** PROMPT **
Look for "input [6,-6,-6,5,2,3,-4,-2], class" in the entries below. Write out that line and all later lines exactly, ending with the final one.

** EXERCISE MATERIAL **
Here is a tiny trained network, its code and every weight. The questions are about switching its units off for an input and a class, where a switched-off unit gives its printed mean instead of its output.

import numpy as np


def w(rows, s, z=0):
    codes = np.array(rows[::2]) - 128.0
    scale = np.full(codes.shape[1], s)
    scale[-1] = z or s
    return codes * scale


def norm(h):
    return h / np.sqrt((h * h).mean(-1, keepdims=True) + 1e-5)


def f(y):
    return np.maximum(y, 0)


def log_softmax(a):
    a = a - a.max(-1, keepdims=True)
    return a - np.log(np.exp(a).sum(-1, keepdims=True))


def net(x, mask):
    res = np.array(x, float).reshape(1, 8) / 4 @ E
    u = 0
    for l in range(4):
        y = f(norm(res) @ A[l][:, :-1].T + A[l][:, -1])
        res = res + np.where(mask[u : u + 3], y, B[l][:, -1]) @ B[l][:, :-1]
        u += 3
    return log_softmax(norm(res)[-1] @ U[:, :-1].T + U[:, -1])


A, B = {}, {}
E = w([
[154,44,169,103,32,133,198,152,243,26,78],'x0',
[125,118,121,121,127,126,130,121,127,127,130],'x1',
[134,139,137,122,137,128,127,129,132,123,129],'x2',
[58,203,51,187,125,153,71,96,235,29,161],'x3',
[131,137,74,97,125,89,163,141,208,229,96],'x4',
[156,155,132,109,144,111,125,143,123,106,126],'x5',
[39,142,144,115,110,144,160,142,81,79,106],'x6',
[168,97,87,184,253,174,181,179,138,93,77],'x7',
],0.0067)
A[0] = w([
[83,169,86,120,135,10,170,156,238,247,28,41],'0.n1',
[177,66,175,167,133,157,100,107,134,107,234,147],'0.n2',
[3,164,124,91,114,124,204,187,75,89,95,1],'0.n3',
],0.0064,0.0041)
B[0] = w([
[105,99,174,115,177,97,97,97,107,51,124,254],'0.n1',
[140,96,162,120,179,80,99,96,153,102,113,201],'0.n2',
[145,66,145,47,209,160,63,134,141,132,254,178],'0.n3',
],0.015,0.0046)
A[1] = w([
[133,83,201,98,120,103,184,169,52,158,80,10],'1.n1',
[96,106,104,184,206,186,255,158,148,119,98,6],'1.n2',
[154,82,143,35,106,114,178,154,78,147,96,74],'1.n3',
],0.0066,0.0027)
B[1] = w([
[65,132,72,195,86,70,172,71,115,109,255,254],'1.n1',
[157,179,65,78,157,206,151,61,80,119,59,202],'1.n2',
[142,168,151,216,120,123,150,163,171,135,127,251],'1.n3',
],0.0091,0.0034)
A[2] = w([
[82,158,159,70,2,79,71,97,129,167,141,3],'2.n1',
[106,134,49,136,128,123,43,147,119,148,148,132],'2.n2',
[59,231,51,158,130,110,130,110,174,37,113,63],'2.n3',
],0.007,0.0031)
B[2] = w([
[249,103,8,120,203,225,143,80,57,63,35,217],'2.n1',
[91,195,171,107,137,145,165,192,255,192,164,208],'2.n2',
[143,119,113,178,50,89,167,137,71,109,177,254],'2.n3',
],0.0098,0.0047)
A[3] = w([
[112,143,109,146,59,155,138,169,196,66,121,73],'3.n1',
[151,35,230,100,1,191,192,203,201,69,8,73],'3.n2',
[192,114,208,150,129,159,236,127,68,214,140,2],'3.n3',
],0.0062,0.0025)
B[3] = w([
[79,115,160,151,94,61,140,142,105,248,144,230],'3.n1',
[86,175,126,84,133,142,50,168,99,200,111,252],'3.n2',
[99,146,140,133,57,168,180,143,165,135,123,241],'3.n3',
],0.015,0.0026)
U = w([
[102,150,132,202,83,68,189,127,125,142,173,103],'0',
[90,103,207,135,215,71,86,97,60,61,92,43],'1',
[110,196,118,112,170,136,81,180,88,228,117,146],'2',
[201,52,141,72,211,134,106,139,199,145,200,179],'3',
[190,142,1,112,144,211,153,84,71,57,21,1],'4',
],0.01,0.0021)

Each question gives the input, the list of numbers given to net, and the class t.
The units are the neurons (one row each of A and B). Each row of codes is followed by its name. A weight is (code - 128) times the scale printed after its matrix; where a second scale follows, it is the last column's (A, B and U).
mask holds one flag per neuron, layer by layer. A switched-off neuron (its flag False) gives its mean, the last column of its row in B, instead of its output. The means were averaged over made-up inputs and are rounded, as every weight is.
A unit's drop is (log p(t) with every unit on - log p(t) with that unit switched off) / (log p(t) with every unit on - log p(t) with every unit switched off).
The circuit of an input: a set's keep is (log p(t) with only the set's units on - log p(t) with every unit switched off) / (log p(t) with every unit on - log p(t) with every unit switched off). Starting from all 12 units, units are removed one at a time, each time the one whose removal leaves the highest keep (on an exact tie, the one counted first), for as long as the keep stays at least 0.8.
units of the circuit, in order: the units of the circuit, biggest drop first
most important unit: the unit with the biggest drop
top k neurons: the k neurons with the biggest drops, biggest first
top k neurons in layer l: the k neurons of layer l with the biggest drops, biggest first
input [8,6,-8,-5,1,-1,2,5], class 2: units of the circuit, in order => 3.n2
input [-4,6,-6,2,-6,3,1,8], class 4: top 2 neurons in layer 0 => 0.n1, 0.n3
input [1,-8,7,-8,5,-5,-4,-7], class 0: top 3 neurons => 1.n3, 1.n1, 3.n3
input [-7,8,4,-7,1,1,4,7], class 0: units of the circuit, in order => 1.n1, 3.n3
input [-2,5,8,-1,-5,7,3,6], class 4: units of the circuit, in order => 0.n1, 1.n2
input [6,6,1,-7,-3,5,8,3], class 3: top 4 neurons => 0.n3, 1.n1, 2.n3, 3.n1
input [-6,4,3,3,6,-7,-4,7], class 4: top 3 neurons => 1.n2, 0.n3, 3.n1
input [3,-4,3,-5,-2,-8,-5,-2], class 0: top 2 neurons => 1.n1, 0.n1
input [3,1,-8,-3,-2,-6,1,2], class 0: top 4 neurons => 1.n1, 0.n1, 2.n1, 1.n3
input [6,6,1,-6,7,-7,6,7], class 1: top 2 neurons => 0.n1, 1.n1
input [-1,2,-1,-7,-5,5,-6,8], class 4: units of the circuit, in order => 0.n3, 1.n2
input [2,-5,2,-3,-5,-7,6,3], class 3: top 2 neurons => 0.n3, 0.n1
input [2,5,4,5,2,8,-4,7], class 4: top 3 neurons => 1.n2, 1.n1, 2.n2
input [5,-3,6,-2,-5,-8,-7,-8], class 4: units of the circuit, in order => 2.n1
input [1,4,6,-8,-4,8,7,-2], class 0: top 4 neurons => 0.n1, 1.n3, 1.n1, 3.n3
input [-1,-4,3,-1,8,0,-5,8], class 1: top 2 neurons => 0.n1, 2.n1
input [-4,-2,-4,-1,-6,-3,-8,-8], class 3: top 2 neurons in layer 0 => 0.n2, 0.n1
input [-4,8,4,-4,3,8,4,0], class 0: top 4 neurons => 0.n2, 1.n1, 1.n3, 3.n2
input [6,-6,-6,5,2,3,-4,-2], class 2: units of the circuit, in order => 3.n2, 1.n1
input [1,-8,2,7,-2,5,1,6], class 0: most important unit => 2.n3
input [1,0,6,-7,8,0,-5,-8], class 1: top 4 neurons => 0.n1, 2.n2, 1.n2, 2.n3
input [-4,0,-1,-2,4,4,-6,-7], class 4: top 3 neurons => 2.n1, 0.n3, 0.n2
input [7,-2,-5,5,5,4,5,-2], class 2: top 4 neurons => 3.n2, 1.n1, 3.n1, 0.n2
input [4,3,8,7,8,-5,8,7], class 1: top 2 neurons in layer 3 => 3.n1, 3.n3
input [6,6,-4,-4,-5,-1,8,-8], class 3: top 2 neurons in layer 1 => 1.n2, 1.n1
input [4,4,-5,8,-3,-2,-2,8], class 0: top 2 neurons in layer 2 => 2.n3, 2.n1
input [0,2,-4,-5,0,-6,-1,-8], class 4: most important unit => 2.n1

** EXERCISE RESPONSE **
input [6,-6,-6,5,2,3,-4,-2], class 2: units of the circuit, in order => 3.n2, 1.n1
input [1,-8,2,7,-2,5,1,6], class 0: most important unit => 2.n3
input [1,0,6,-7,8,0,-5,-8], class 1: top 4 neurons => 0.n1, 2.n2, 1.n2, 2.n3
input [-4,0,-1,-2,4,4,-6,-7], class 4: top 3 neurons => 2.n1, 0.n3, 0.n2
input [7,-2,-5,5,5,4,5,-2], class 2: top 4 neurons => 3.n2, 1.n1, 3.n1, 0.n2
input [4,3,8,7,8,-5,8,7], class 1: top 2 neurons in layer 3 => 3.n1, 3.n3
input [6,6,-4,-4,-5,-1,8,-8], class 3: top 2 neurons in layer 1 => 1.n2, 1.n1
input [4,4,-5,8,-3,-2,-2,8], class 0: top 2 neurons in layer 2 => 2.n3, 2.n1
input [0,2,-4,-5,0,-6,-1,-8], class 4: most important unit => 2.n1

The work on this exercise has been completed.